[Data entries]

**********

In the rows, 128 means zero.
The rows below come in pairs that one turn or mirror swaps. Which row does each named row swap with?
The rows were stretched afterwards, more along some directions than others.
kamis: [ 67 122 104 111 124 131 113 154 160  65 105 135 148 129 148 153 142]
Sogu: [110 119 150 144 131 139 125 131 160  97 103 103 155 115 122 142 101]
repof: [143 139 143 103 121 122 135 167 104 116 126 114 133 161 130 120 125]
sapud: [139 126 145 130 130 124 104 131 134 146 126 134 121 132 126  69 146]
nesa: [164 147 125 161 152 120 114 176 119 132 124 114 129 173 109 109 178]
nudi: [141 131 116 154 153 142 103 161 122  91 144 140 151 122 117 129 180]
vok: [146 121 113 134 123 109 128 146 143 119 139 124 103 152  99 112 162]
lan: [110 155 110 119 120 134  95 147 122 139 125 131 138 173 134 110 157]
zipo: [ 82 110 105 133 115 116 119 115 153 114 133 149 147 125 127 143 156]
rut: [156 152 179 120 101 115 151 135 101 128 132 125 123 125 115  98 127]
tigak: [149 129 116 146 145 130  97 140 104 150 154 140 141 128 129 108 173]
pem: [131 113 112 110 139  94 141 123 136 141 107 133 138 158 154 120 135]
fuzed: [138 150 147 156 137 136 132 135 106 144 156 126 101 115 109 107 135]
dupu: [129 150 112 124 152 165 132 167 108  94 132 139 134 148 127 131 137]
tarer: [101 114 151 122 134 142 136 182 134  77 126 122 152  94 127 132 113]
Nuvi: [114 141 124 112 147 112 105 143  95 112 136 143 184 151 163 153 184]
kef: [136 131 131 161 152 147 147 149 117 109 114 104 160 123 120 157 104]
leki: [162 152 124 128 111 111 114 144  99 152 142 139 121 179 120  85 178]
Rizif: [173 112 138 178 188 149 126 128 120 144 127 113 142 144 127 134 142]
bakul: [166 150 131 111 147  99 119 135 101 148 139 130 152 179 165 126 173]
fasug: [124 188 125 129 114 128 150 160 113 120 128 121  94 143  99  93 129]
Padok: [145 106 110 141 171 120  89 145 134 117 130 129 156 180 149 149 199]
Mun: [121 157 130 101 128  99 158 143  91 109 139 144 142 132 154 148 138]
Nesi: [ 90 125 122 154 138 153 120 129 157 120 128 108 130  99 109 131 113]
Vufos: [110 144 140 151 127 138  94 144 125 141 127 123 125 125 112  92 156]
nibom: [106 131 128 113 138 121 147 158  95  99 157 153 127 126 137 134 162]
pofi: [153 119 129 136 161 158 119 136 115 127 145 126 129 149 125 136 134]
pobo: [140 106 165 129 129 123 103 118 137 141 130 116 134 124 135 109 137]
budi: [120 135 129 130 118 119 147 126 115 129 119 123 161 101 133 137  98]
seruf: [175 137 138 134 140  92 110 109 101 158 151 140 139 171 143 125 186]
bif: [134 137 131 122 148 130 141 139 139  83 109 131 160 116 140 137 126]
lizer: [122 125 128 155 105 140 138 136 142 138 128 112 144 108  97 139 108]
Luk: [126 106 149 148 136 129 146 107 152 139 138 111 129  98 127 132  99]
Nus: [144 120 116 101 137  89 126 124 139 140 107 113 138 177 162 142 144]
kufeg: [110 120  97 111 104 120 151 139 151 117 128 130 108 134 120 114 114]
perev: [139 142 113 169 140 133 152 123 131 104 127 141 132 134  95 141 150]
fenog: [ 76 126 109  92 127 108 125 151 125  98 115 141 160 130 162 147 150]
fiz: [159 146 138 160 153 131  96 141 119 131 117 149 131 146 108 102 173]
rikun: [122 118 136 115 128 125 150 112 141 133 129 112 126 119 140 144  82]
vun: [114 107 137 130 156 135 143 138 127 105 101 138 155 116 139 158 102]
gebim: [174 141 108 142 135 117 137  92 123 170 108 121 137 169 135 127 130]
Teler: [154 134  96  97 139 115 151 159 128 136 133 119  88 178 136 119 144]
sukek: [122 130 132 172 143 132  88 137 127 125 119 126 143 161 124 129 183]
kolu: [153 143 116 135 131 109 151 111 132 111 119 132 143 153 116 153 139]
tusip: [121 137 137 138 129 139 149 101  99 130 114 134 156 121 128 169 116]
Vor: [136 107 122 118 131 137 119 103 132 127 136 149 147 112 147 125 136]
sigu: [120 158  94 108 128 148 107 136 121 111 131 151 122 140 126 128 166]
niri: [143 145 111 112 122 134  97 174 103 133 146 138 159 162 136 126 179]

Swapped with Mun: fuzed
Swapped with pem: sapud
Swapped with Nesi: Nuvi
Swapped with Sogu: Padok

The rows below come in pairs that one turn or mirror swaps. Which row does each named row swap with?
The rows were stretched afterwards, more along some directions than others.
zavaz: [ 98 111  98 147 124 122 135 158 176 131 138 134 131 138 132 132 132  90
 151 132 108 174 100]
guput: [144 110 129 132 119 103 149 155 136 140  97 113 118 150 143  88 170 122
 116 115 121 120 117]
babib: [154 123 149 102 138 128 134 130 133 154 148 140 109 135 123 123 138 135
 100 138 139 134 163]
rogi: [113 152 120 120 117 119 141 114 114 118 169 140 122 147 117 157 112 117
 130 134 128 137 142]
rez: [116 140 132 141  91 113 163 112 136 124 158 147 155 127 138 126 144 135
 151 122 133 151 119]
Budog: [149 109 136 108 145 123 150 146 122 146 146 136 108 142 117 122 152 130
 111 135 132 142 161]
pides: [124 173  98 124 120  98 109 120 136 111 138 151 115 142 117 128  87 114
 122 145 131 134 142]
nunep: [147 120 140 119 141 132 135 141 125 134 154 136 110 136 122 119 160 125
 102 142 141 145 159]
fatus: [137 129 129 139 101 101 144 159 139 133  94 119 120 145 147  86 165 125
 113 125 118 131 113]
dad: [101 122 103 160 113 130 138 142 156 122 129 153 141 128 126 138 126 102
 153 134 109 166 111]
kigiz: [118 135 126 122 135 126  96 120 156 142 131 117 105 145 103 141 107 114
 130 128  91 105 126]
pip: [118 148 115 112 110  90 149 152  99  97 113 140 122 115 150 101 138 112
 112 136 170 131 119]
Vapog: [106 128 113 145 119 140 126 125 125 111 119 143 127 141 122 149 133 112
 137 113 107 125 114]
diri: [101 115 101 144 116 101 123 156 160 106 136 121 128 160 122 124 127  78
 138 120  94 172 129]
geg: [114 119 130  81 126 101 138 124 105  95  89 138 139 128 128 101 111 123
 119 145 137 141 168]
Zunun: [143 167 111 110 132  85 158 123 126 131 177 146 109 114 122 115  85 126
 119 133 166 139 150]
nimez: [137 126  85 108 154  92 144 145 157 139 107 124 117 159 124 121 117  95
 143 115 106 144  93]
nadu: [169 113 140  99 145 114 135 137 135 149 143 132 106 141 116 116 145 126
 103 129 136 143 171]
Sav: [135 140  99  98 119  72 181 141 148 146 150 143 133 111 127  78  95 134
 115 118 141 155 138]
lok: [110 117 111 145  95 100 130 134 136 118 127 136 130 150 139 134 106 112
 135 132 133 133  99]
zelo: [103 148 131 113 116 104 119 124 150 103 144 107 129 122 135 102 115 102
 127 133 141 148 131]
rel: [138 114 129  56 134 106 108 110 143 127 124 106 108 181 125 123 130 103
 120 120 110 127 153]
viza: [ 97 148 109 112 111 100 145 152 146 106 119 125 143 126 149  87 122  97
 131 133 142 153 127]
goz: [138 118 130 150 112 110 140 155 135 124 108 112 122 149 148  93 180 120
 109 121 124 126 110]
Fele: [143 108 139 144 116 106 125 153 141 124  91 111 119 157 134 104 163 121
 119 118 109 118 122]
Kapo: [102 143 111 108 124 114 108 146 143 110 123 104 115 172 130 126 136  90
 140 132 115 141 138]
seviv: [142 126 130 144 115 108 136 161 137 118  96 127 123 144 153  96 170 126
 110 115 134 119 115]
lifa: [150 124 136 102 136 120 145 143 140 154 153 135 102 141 123 118 145 124
 101 137 133 156 156]
gov: [127 132 109  85 116 109 180 131 139 130 169 151 140 123 138  98 130 124
 123 105 157 169 144]
samo: [124 137 141  78 142 109 159 112 121 126 152 137 138 139 116 124 109 134
 144 136 152 142 137]
rozu: [136 117 139 141 109 113 151 153 144 125  98 122 127 141 144  92 170 127
 112 118 121 129 113]
Sedo: [113 131 143 123  94 129 151 111 147 131 177 132 144 131 131 129 149 124
 151 122 134 151 126]
sikiz: [118 157 123 109 112  94 162 118  98 114 128 130 135 127 137 110 110 124
 122 133 162 145 151]
Rili: [156 126 136 115 144 125 145 147 124 133 152 151 110 131 127 127 152 133
 100 131 150 144 162]
deku: [167 122 127 101 144 122 148 138 148 156 155 147 101 147 118 123 147 126
  97 126 130 150 156]
mivud: [115 118 124  89 123 116 132 154 131 115 147 143 125 118 136 144 122 118
 127 133 142 168 147]
Gem: [140 124 134 102 149 119 146 139 131 134 146 125 104 139 119 104 144 122
  99 146 140 145 158]
rav: [143 111 138 108 137 124 145 147 121 138 137 122 111 136 122 121 169 126
 105 141 132 153 162]
Fano: [133 167 125 102 136  77 153 157 113 102 116 141 142  93 141  88 118 133
 125 156 165 151 146]
datas: [120 147 142 130  93 120 150 108 125 131 161 144 140 118 129 127 138 141
 144 135 148 131 129]
Kobep: [150 120 141 111 145 137 138 138 129 140 152 138 105 132 118 128 161 128
  96 139 142 133 159]
zolu: [138 121 136 122 110 106 126 145 140 137  88 103 119 171 149  95 171 123
 110 125 122 119 121]
potup: [124 153 150 120  99 106 129 102 111 109 142 129 136 122 121 109 125 121
 123 130 146 128 165]
guz: [146 148 137  88 122 110 113 107 148 140 173 113 107 147 127 118 101 118
 127 132 164 119 158]
rugu: [121 134 102 161 123 113 114 147 127 106 106 133 115 124 117 134  98 108
 140 145 125 122 130]
far: [ 92 118 122 148 125 142 121 144 165 115 140 140 141 129 125 142 145  98
 161 139 104 170 122]
gar: [146 132 119 125 125  98 140 142 142 135 103 108 105 161 139  85 157 118
 102 125 121 114 117]
tada: [124 155 125 113 145  99  95 134 151 123 131 120 112 180 133 152 104 108
 134 142 116 127 110]
Rolo: [139 111 125 143 108 106 147 168 142 131 104 120 122 140 143  96 171 126
 116 120 109 130 115]
bubam: [139 114 118 140 111 101 155 160 150 133 106 122 123 156 150  92 171 121
 103 114 127 129 103]
Zemi: [122 141 101  84 132  92 137 149 129 119 150 154 107 159 143 126 106  99
 107 138 168 155 130]
Gela: [106 160 105 140 128  98 106 152 153 105 115 128 112 140 131 108  96  99
 139 141 131 119 118]
repud: [131 129 131  93 124 128 109 130 133 127 159 134 113 110 120 124 126 110
 128 153 157 136 161]
Dufum: [135 159 120  94  96  94 114 129 123 124  92 156 130 136 154 119 103 136
 119 129 154 115 131]

Swapped with guput: Budog
Swapped with Sedo: dad
Swapped with datas: zavaz
Swapped with far: rez
Swapped with Rolo: babib
Swapped with Sav: kigiz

**********

### [TASK OBJECTIVE]
From the records above, extract exactly and only the lines that begin at the line with "119 118 109 118 122]" and stop after the line with "101 137 133 156 156]".

### [WRITTEN REPLY]
 119 118 109 118 122]
Kapo: [102 143 111 108 124 114 108 146 143 110 123 104 115 172 130 126 136  90
 140 132 115 141 138]
seviv: [142 126 130 144 115 108 136 161 137 118  96 127 123 144 153  96 170 126
 110 115 134 119 115]
lifa: [150 124 136 102 136 120 145 143 140 154 153 135 102 141 123 118 145 124
 101 137 133 156 156]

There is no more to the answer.